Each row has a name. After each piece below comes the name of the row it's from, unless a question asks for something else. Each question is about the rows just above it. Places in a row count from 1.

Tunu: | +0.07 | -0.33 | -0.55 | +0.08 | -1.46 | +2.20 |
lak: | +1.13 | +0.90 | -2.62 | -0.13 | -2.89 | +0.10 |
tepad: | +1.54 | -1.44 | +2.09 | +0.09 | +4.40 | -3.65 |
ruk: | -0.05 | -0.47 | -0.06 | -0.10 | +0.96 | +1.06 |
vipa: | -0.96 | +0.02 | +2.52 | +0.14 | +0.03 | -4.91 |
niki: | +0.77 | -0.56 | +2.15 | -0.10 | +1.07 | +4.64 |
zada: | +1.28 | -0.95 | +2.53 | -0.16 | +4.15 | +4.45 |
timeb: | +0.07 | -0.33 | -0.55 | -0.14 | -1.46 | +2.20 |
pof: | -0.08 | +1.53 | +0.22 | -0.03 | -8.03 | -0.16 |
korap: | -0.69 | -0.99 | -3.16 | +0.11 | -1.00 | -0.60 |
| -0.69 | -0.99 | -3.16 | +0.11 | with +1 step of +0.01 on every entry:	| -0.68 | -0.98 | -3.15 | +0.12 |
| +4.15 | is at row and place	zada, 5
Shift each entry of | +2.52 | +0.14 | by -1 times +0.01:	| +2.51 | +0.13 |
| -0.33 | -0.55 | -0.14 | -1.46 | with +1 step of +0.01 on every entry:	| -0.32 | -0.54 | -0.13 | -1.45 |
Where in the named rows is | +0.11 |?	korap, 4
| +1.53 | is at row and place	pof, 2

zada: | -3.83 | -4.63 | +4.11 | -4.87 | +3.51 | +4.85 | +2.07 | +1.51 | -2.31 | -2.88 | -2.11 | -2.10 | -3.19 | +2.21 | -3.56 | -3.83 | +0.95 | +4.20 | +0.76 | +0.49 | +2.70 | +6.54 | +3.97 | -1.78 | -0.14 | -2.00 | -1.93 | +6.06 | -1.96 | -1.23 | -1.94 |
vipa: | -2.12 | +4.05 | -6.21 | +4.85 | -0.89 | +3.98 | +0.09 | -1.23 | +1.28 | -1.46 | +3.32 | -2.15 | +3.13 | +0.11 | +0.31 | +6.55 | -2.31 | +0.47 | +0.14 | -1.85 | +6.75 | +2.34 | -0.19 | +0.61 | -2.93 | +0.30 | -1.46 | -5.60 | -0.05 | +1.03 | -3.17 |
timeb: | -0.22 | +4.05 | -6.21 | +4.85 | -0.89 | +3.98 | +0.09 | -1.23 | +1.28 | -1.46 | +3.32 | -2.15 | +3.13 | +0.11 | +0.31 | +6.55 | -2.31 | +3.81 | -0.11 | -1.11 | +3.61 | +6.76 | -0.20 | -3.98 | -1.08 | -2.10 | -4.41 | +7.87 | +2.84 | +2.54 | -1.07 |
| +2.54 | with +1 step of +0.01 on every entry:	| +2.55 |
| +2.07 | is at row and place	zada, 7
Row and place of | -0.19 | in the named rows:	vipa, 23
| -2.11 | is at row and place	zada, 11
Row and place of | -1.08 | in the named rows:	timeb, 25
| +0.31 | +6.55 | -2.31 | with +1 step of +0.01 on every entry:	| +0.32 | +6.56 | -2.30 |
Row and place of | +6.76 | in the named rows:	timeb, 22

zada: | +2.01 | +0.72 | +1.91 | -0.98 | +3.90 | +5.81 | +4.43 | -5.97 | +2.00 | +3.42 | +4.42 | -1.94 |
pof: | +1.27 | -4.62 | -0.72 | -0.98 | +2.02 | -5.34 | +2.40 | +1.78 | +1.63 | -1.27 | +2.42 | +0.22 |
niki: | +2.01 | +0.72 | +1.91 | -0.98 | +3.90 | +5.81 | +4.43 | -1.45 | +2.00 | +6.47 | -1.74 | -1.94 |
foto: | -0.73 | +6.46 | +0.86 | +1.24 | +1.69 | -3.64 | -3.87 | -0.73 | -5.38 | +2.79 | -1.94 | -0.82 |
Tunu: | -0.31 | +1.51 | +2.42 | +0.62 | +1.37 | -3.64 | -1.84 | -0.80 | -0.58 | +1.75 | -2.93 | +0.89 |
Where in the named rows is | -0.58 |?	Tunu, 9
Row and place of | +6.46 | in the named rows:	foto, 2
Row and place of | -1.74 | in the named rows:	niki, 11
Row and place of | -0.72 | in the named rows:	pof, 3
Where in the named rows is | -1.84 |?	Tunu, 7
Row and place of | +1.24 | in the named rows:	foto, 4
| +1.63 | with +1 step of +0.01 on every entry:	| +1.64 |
::::::
• TASK DETAILS:
Reply with nothing but a number: how many lines of the entries above contain the string "vipa"?

• FINISHED TASK:
3